GOAL OF THE EXERCISE: Copy, exactly and without additions, every line in the records below from the one holding "luki: [107 150" through the one holding "Pufa: [194 146", both ends included.

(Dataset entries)
..............................
Each row is a point on a tangle of strands that fork and nearly touch. The rows are in no order.
(in the rows, 128 means zero)
Points whose rows are less than 134 apart are linked; no others are. Some points are linked to none.
zigi: [114 172 117 104 139 138  95 122 132 160 103 169 142 136 160 148 105  81
  92 130 115 113 101 205  89 181 159  77  86]
mog: [102 104 107  87 117  87 109  86 169 155 139 138 138 129 101  78 178 124
 129 118 119 126 160 191 149 107  97 147 170]
kodap: [172 140  99 127  81 133 118 108  68  66 131 139 122  98 129 107 131 179
 155 121 122 131 126 151 140 111 140 177 141]
luki: [107 150 122 189 124 129 107 132 104 118 106  95 147  86 141  98 161 163
 139 121  99 122 150 150 137 119 133 158 152]
nenop: [152 151 138 152  91 142 121 113  57  64 127 121 124 127 100 129 120 189
 153 133 128 136 126 115 146 111 134 138 122]
naz: [ 65 158 107 120 108 164 121  87 166 137 150 135 111 142 132 143 131 113
  98  87 176 152 128 170 134  94 150  99 140]
voful: [ 68 121 109 124 133 122 164 121 127 131 129 137 122 139  59 158 125 125
 110 152 115 118 149 125 164  99  83 114 114]
nupir: [174 128 112 104 126 136 128 145 178 145 136 114 116 109 150  99 137 121
 122 123 131 147 135 157 128 172 153 121 110]
Vula: [ 81  91  79 138  97 113 129  92 157 129 119 135 140 103 107 140 145 150
 168 111  98 148 134 178 130  63 113 187 149]
musiz: [211 125 120  86 112 112 156 160 134  85 156 153 118 124 136 109  92  94
 114  91 154 157 112  75 110 119 163 131  88]
sig: [138 117 124 149 124 154 155 148 131 108 130 123 125 122 123 106  95 124
 148 129 161 120 158 124 142  90 114 120 123]
nifo: [ 92  48 103 116 155 101  97 121 164 133 136 105 130 127  69 101 200 154
 139 159  73  92 174 110 121 113  70 189 128]
Pomi: [ 49 197 116 120 102 166 104  72 154 127 119 145 113 155 140 163 125  87
  99 115 149 152  85 172  77 108 171  95 121]
natu: [125  68 101 136 147  96 112 181 153 110 125 107 113 148  94 104 174 170
 139 149  91  58 191 115 133 116  93 184 135]
Pufa: [194 146  95  65 139  57  86  87 205 122 129 159 105 164 120  76 148 136
 112 156  93 123 135 200 106 144 126 118 128]
Puzu: [115 172 150  93 156  67 158 132 141 176 127 123 165 102 104 147 164 120
  81 127 111 111 126 121 141 145 117 145 120]
sul: [ 99 153 142 145 165 124 106 175 149 170 153 157 137 149 130 139 121 118
 139 134 120 117 159 179 117 168 138 122 125]
Kan: [147 119 129 120 161  67 152 179 208 142 166 115 126 158 112 126 138 129
 119 149  98 146 187  86 127 162 123 132 111]
nad: [ 99 139 153 181 132 162 159 154  78 123 114  83 133 126 125 182 100 163
 139 119 145 140  68 120 137 119 115 120 131]
Novof: [122  89  62 165 141 110 121 140 109 114 103  93 112 123 134 123 157 162
 161 145 103  54 147  78 191  70  75 143 141]
kuve: [198 112 148 108 111 153 159 132 120 100 154 126 148 124 151  99  70  74
 121  99 168 163 121  64 100 131 136 111  95]
pev: [ 88 144 125 113  61 198  96  63 118  96  85 137 120  99 166 149 141 119
 116 125 131 152  85 143 114 116 194 133 128]
kerut: [145 134 181 102 123 107 176 160 136 130 118  93 116 125  55 129 123 143
 102 131 142 111  80  96 133 112  89 138 108]
bizun: [203 107 125 104 113 174 102 141 132 106 137 152 118 106 178 131 121 126
 140 135 137 154 156 120 127 186 169 127 120]
vef: [140  67  63 118  96 152 111 123 103  94 165 149  64 112 143  91 144 129
 121 108 123 114 139 174 152 141 132 182 161]
begi: [115 143 133  89  76 184 104  86 125  94 112 145 106 123 129 126  92 132
 110 133 144 151 115 140 122 146 166 102 135]
zif: [100 132 126 151 134 119 123 148 153 144 124 110 138 114 100 114 164 173
 126 149 111  98 180 143 140 113 124 173 143]
Seta: [221 143 118  87  99 125 139 133 102  49 135 145 107 116 125 113 116 123
 110 109 138 137  91  88 112 143 148 162  92]
vuvok: [ 91 145 162 138 149 115 120 159 165 185 132 137 134 122 110 105 142 151
 129 136 126 101 182 152 130 155 133 123 154]
devat: [ 83 114  64 137  82 150 131 100 169 106 159 122  75 135 133 152 126 123
 117  84 152 146 139 146 141  67 122 150 136]
fati: [ 88  64 114  99 140  75 118 104 182 155 146 127 113 138  94  95 202 152
 111 131  83 101 172 151 151 115  59 150 138]
tepe: [125 114 109 197 130 153 124 141  80 125 125  96 127 144 142 158 100 163
 154 135 134 111 141  66 177  88  87  76 116]
Puse: [181  54  82 155 124 151 113 138  67  65 161 158  66 113 181  99 132 152
 150 110 139 124 125 136 154 163 131 167 146]
fakik: [ 70 153 126 120 146 105 147  92 123 176 121 126 197  98  84 148 160 103
  90 121 106 128 113 137 144 130 105 142 137]
detos: [154  93 181 138 150  92 171 183 148 160 124 137 154 146 127 157  96 156
 116 156 126  87 172  44 135  92  96 143 137]
Bukan: [121 124  91  84  94 131  67  44 165 159  66 174 169 114 143  88 159 101
 123 131 111 144 121 191 101 126 151 112 138]
fesi: [128  81  73 142 162 140 151 161 144 128  94  86 118 139  98 144 139 133
 123 170 121  77 116  84 198  91  82 158 125]
Rab: [145 131 229  89 146  72 203 155 183 160 148 147 122 152 120 158 109 135
 107 148 165 108 117 107 115 111  96 109 129]
zed: [ 52 196 159  85 145  98 127  78 106 172 118 141 165 147  72 145 157 105
  85 117 128 124  80 158 121 120 104 108 151]
mazu: [101  89  52 111  74 161  87  75 132 118 151 146  90 120 156 124 167 114
 120  82 147 144 149 169 135 100 155 161 152]
kig: [100 113  83 193 158 153 120 149  90 145 129 107 124 124 134 160 153 163
 148 151 106  85 176  84 180  90  94  94 109]
vig: [115 182 142 115 149 118 117 162 142 167 133 165 134 147 137 147  97 108
 102 115 122 117 119 183 114 187 141  83 125]
Norig: [196  84 142 163 133 152 133 151 120 133 158 114 147 123 185 141 103 151
 165 135 140 164 156 105 126 165 142  96 118]
pofot: [182 145 122 171 159  79 150 174 153 103 126  88 134 102 164  90 161 135
 145 119 126 147 139  91 126 137 141 149 121]
rit: [ 90 136 194 132 181 139 170 169 108 182 138 126 127 168  92 155  93  94
 125 127 178 127  88 105 104 130  95 130 136]
fip: [108 157 130  91  89 145  93  64 158 104  97 165 110 140 145  95  96 105
  99 153 140 140 130 173 127 148 166  79 130]
Reves: [105 108 168 147 156 161 194 169 125 194 140 142 132 137 113 164 105 111
 125 142 186  97 129  75 144  90  90 117 132]
Vadaf: [ 74 104 151 148 128 183 173 137 113 153 130 105  99 121 102 162 102 124
 134 125 172 106 115  68 131  69  85  88 115]
tefu: [ 95 133 103 155  91 152 109  89  91 103 109 106 146  93 168 139 158 139
 135 114 109 152 135 159 129 121 173 137 138]
pudo: [ 68 148 104 142 147 141  93 114 125 187 108 119 184  94 142 124 173 104
 155 109  94 137 119 193  97 146 156 138 147]
zofas: [157 135 184  96 123 155 142 108 145 118 141 142 146 136 141 100  53  62
 124 136 169 166 110 101  83 144 147  86 115]
safu: [106  94 208 142 123 189 116 127  87 155 140 109 129 167 126 144  71  69
 152 101 157 160  87  94  65 123 142  90 142]
Vil: [150 142 121 197 150 113 125 138 117  92 130  77 123  89 166  77 158 145
 159 134 124 126 152 131 135 134 129 154 133]
ged: [133 137 109 104 149 121  90 114 172 164 108 102 143 104 130  91 165 101
 145 138  92 124 138 192 106 153 162 139 116]
puni: [181  95 120 176 126 144 143 142  73 119 140  89 144 136 176 130  98 136
 147 122 136 128 154  66 158 138 113  66 108]
bebe: [141 126 207 107 157  65 194 170 171 171 144 148 147 147 131 165  70 102
 121 140 127 154 105  69  82 110 115 119 128]
Kovoz: [147 167 115  80 118 103 105  74 171 123  96 187 112 145 131  77 115 110
 105 159 114 124 134 186 124 163 138  73 119]
Kadu: [ 65 187 121 109 120 164  94 108 104 149  85 163 125 144 143 157  96  88
 104 122 125 106  63 201  69 138 178 104 114]
kot: [ 92 141  88 172 116 159  73  72 113 125  98 123 192  93 179 130 180 110
 159 115 103 145 106 169 106 138 186 137 140]
veze: [146 164 168 174 160  92 137 142  44 111 129  86 135 159 161 158 109 125
 160 148 140 154 100  98 127 167 150 101 123]
kel: [122 150 132 178 161 108 153 162  78 140 109  75 143 132 139 166 119 134
 139 161 122 128 104 105 161 156 119 129 146]
nov: [166 179 161 141 121 142 102 120  53  81 121 131 143 131 130 139 114 143
 138 144 130 143 101  99 131 171 175 118 119]
vufed: [145 120  88 194 150 167  99 115  95  62 150 145  99 121 134 132 155 178
 188 139 152 163 138 167 145 111 139 143 111]
Lat: [ 15 182 146 128 125 143 113 120  92 140 140 154 112 172  78 168  92  93
 109 117 123 148 106 134 102 134 132 115 129]
guz: [111  95  99  87  99 103  94  50 170 181 107 159 146 115 141  76 175 138
 154 100  98 157 141 190 110 111 130 117 160]
darek: [169  92  67 126 136  89 163 147 136 100 152  82 106 119 133  87 151 111
 119 122 100 119 163 139 156 130 111 171 129]
gade: [144 159 186  74 132  81 180 147 154 163 142 121 124 139  98 135 136 122
  83 129 149 116  97 108 136 126 103 111 122]
tode: [154 100 208 136 166  71 181 168 138 158 144 148 174 131 147 175  70 121
 116 138 105 130 122  43  83  64 110 151 129]
gobab: [166 164 154 141 126 101 155 173 140 117 126 132 147 124 134 158  83 144
 132 126 103 148 117 109 113 165 133 130 102]
Vezev: [188  76  84 158 155 160  70 117  84  60 151 168  80 101 159 106 179 169
 181 127 137 143 144 146 141 160 131 149 123]
ribal: [182 137 128 135 130 171  97  92  77  65 106 155 117 108 167 146 135 147
 157 147 133 155 113 126 144 179 168 119 117]
Lifog: [102 144 197 145 135 164 152 160  90 144 127  94 112 150 117 145  74  99
 144 114 151 140  82 104  88 133 119 106 127]
nipor: [175 145 140  94 100 145 138 140 110  84 127 109 130 119  61 120 101 134
 108 109 122 134  69 113 111 136 115 138  91]
Ripa: [ 43 192 160 111 132 115 132 111 104 158 138 151 131 171 100 139 133  97
  76 113 148 120 114 134 124 147 108  84 147]
dovo: [194 143 107  62  88 163 112 105  88  80 114 145 118  79 139 112 134 133
 114  98 137 122  88 145 134 138 157 161 134]
zit: [179  70 139 119 142  88 155 196 178 134 109 108 136 168 126 133  99 151
 144 147 134  74 175  46 169  98 108 151 153]
rinun: [173  83 134 124 121  79 124 191 211 156 140 115 118 152 117 116 139 152
 119 141 119 122 182  73 153 147 107 139 134]

Follow the links from the first point to the second, and from the first to the third. Name the last point that the two ways share.
puni; rit; Lat | nov
safu; kot; dovo | nov
mazu; mog; tefu | zif
begi; naz; Bukan | zif

A fork is a point with three links. Follow the links from the first point to the second and name the forks in between, in order.
Kovoz; puni | tefu bizun
pofot; Seta | luki tefu bizun nov
nupir; zofas | bizun nov Seta
kerut; guz | Seta nov bizun tefu luki zif
luki; safu | tefu bizun nov Lifog
sul; Norig | zif luki tefu bizun
Lat; pev | gade Seta nov bizun tefu

Name the points in between on the shortest way along the links from the first point to the second, in order.
fesi; mog | Novof kig tepe puni Norig bizun nupir ged pudo kot tefu luki zif natu nifo fati
Kovoz; safu | fip begi pev tefu kot pudo ged nupir bizun ribal nov veze kel nad Lifog
vef; puni | mazu devat naz Pomi Kadu zigi vig sul vuvok zif luki tefu kot pudo ged nupir bizun Norig
puni; bebe | Norig bizun ribal nov nenop kodap dovo Seta nipor kerut gade Rab
Seta; Lat | nipor kerut gade Puzu fakik zed Ripa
..............................
RESPONSE:
luki: [107 150 122 189 124 129 107 132 104 118 106  95 147  86 141  98 161 163
 139 121  99 122 150 150 137 119 133 158 152]
nenop: [152 151 138 152  91 142 121 113  57  64 127 121 124 127 100 129 120 189
 153 133 128 136 126 115 146 111 134 138 122]
naz: [ 65 158 107 120 108 164 121  87 166 137 150 135 111 142 132 143 131 113
  98  87 176 152 128 170 134  94 150  99 140]
voful: [ 68 121 109 124 133 122 164 121 127 131 129 137 122 139  59 158 125 125
 110 152 115 118 149 125 164  99  83 114 114]
nupir: [174 128 112 104 126 136 128 145 178 145 136 114 116 109 150  99 137 121
 122 123 131 147 135 157 128 172 153 121 110]
Vula: [ 81  91  79 138  97 113 129  92 157 129 119 135 140 103 107 140 145 150
 168 111  98 148 134 178 130  63 113 187 149]
musiz: [211 125 120  86 112 112 156 160 134  85 156 153 118 124 136 109  92  94
 114  91 154 157 112  75 110 119 163 131  88]
sig: [138 117 124 149 124 154 155 148 131 108 130 123 125 122 123 106  95 124
 148 129 161 120 158 124 142  90 114 120 123]
nifo: [ 92  48 103 116 155 101  97 121 164 133 136 105 130 127  69 101 200 154
 139 159  73  92 174 110 121 113  70 189 128]
Pomi: [ 49 197 116 120 102 166 104  72 154 127 119 145 113 155 140 163 125  87
  99 115 149 152  85 172  77 108 171  95 121]
natu: [125  68 101 136 147  96 112 181 153 110 125 107 113 148  94 104 174 170
 139 149  91  58 191 115 133 116  93 184 135]
Pufa: [194 146  95  65 139  57  86  87 205 122 129 159 105 164 120  76 148 136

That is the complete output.